What the task asks —
Exact copy without images: repeat every entry as written.

Excerpted records —
....................

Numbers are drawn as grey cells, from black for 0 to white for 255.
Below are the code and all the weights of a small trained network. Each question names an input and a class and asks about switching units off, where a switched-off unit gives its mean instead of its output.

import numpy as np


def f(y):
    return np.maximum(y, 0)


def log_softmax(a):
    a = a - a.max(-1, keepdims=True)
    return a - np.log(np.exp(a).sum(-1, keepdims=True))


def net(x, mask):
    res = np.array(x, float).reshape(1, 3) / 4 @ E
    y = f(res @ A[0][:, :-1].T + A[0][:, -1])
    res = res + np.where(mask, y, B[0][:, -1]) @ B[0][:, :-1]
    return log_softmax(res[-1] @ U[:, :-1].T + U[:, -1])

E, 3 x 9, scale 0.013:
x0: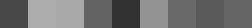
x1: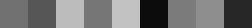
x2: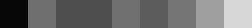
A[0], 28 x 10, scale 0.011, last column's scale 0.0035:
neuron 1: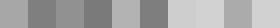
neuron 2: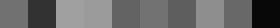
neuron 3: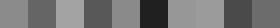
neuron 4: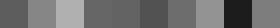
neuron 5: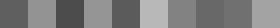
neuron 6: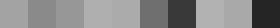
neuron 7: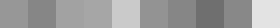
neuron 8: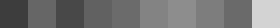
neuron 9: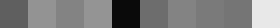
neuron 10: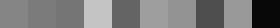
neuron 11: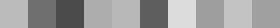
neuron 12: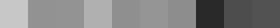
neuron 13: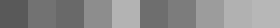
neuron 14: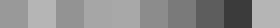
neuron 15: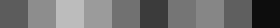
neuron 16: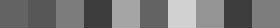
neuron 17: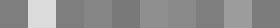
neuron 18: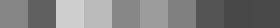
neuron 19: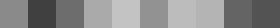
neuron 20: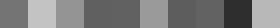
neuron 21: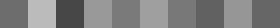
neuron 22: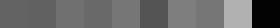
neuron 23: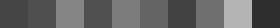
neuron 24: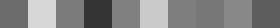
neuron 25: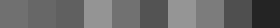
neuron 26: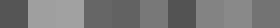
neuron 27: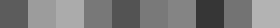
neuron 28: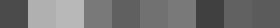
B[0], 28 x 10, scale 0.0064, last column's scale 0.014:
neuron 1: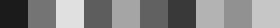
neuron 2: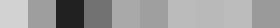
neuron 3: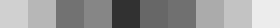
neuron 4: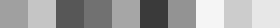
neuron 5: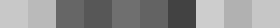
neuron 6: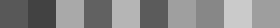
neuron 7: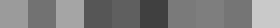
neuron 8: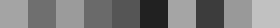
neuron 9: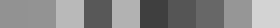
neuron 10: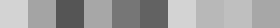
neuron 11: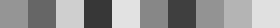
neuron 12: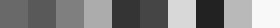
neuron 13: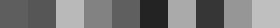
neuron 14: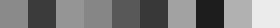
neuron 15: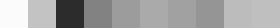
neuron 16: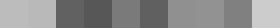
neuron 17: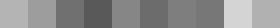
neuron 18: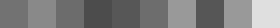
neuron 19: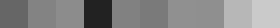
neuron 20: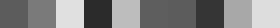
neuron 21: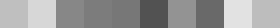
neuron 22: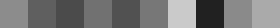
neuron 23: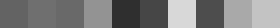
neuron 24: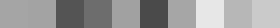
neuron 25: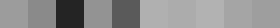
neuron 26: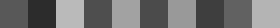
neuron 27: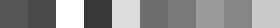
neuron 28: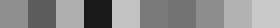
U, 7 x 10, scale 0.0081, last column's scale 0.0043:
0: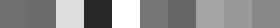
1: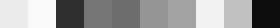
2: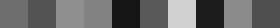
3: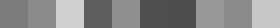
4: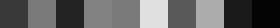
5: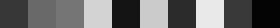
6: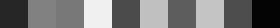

....................

Answer area —
Numbers are drawn as grey cells, from black for 0 to white for 255.
Below are the code and all the weights of a small trained network. Each question names an input and a class and asks about switching units off, where a switched-off unit gives its mean instead of its output.

import numpy as np


def f(y):
    return np.maximum(y, 0)


def log_softmax(a):
    a = a - a.max(-1, keepdims=True)
    return a - np.log(np.exp(a).sum(-1, keepdims=True))


def net(x, mask):
    res = np.array(x, float).reshape(1, 3) / 4 @ E
    y = f(res @ A[0][:, :-1].T + A[0][:, -1])
    res = res + np.where(mask, y, B[0][:, -1]) @ B[0][:, :-1]
    return log_softmax(res[-1] @ U[:, :-1].T + U[:, -1])

E, 3 x 9, scale 0.013:
x0:
x1:
x2:
A[0], 28 x 10, scale 0.011, last column's scale 0.0035:
neuron 1:
neuron 2:
neuron 3:
neuron 4:
neuron 5:
neuron 6:
neuron 7:
neuron 8:
neuron 9:
neuron 10:
neuron 11:
neuron 12:
neuron 13:
neuron 14:
neuron 15:
neuron 16:
neuron 17:
neuron 18:
neuron 19:
neuron 20:
neuron 21:
neuron 22:
neuron 23:
neuron 24:
neuron 25:
neuron 26:
neuron 27:
neuron 28:
B[0], 28 x 10, scale 0.0064, last column's scale 0.014:
neuron 1:
neuron 2:
neuron 3:
neuron 4:
neuron 5:
neuron 6:
neuron 7:
neuron 8:
neuron 9:
neuron 10:
neuron 11:
neuron 12:
neuron 13:
neuron 14:
neuron 15:
neuron 16:
neuron 17:
neuron 18:
neuron 19:
neuron 20:
neuron 21:
neuron 22:
neuron 23:
neuron 24:
neuron 25:
neuron 26:
neuron 27:
neuron 28:
U, 7 x 10, scale 0.0081, last column's scale 0.0043:
0:
1:
2:
3:
4:
5:
6:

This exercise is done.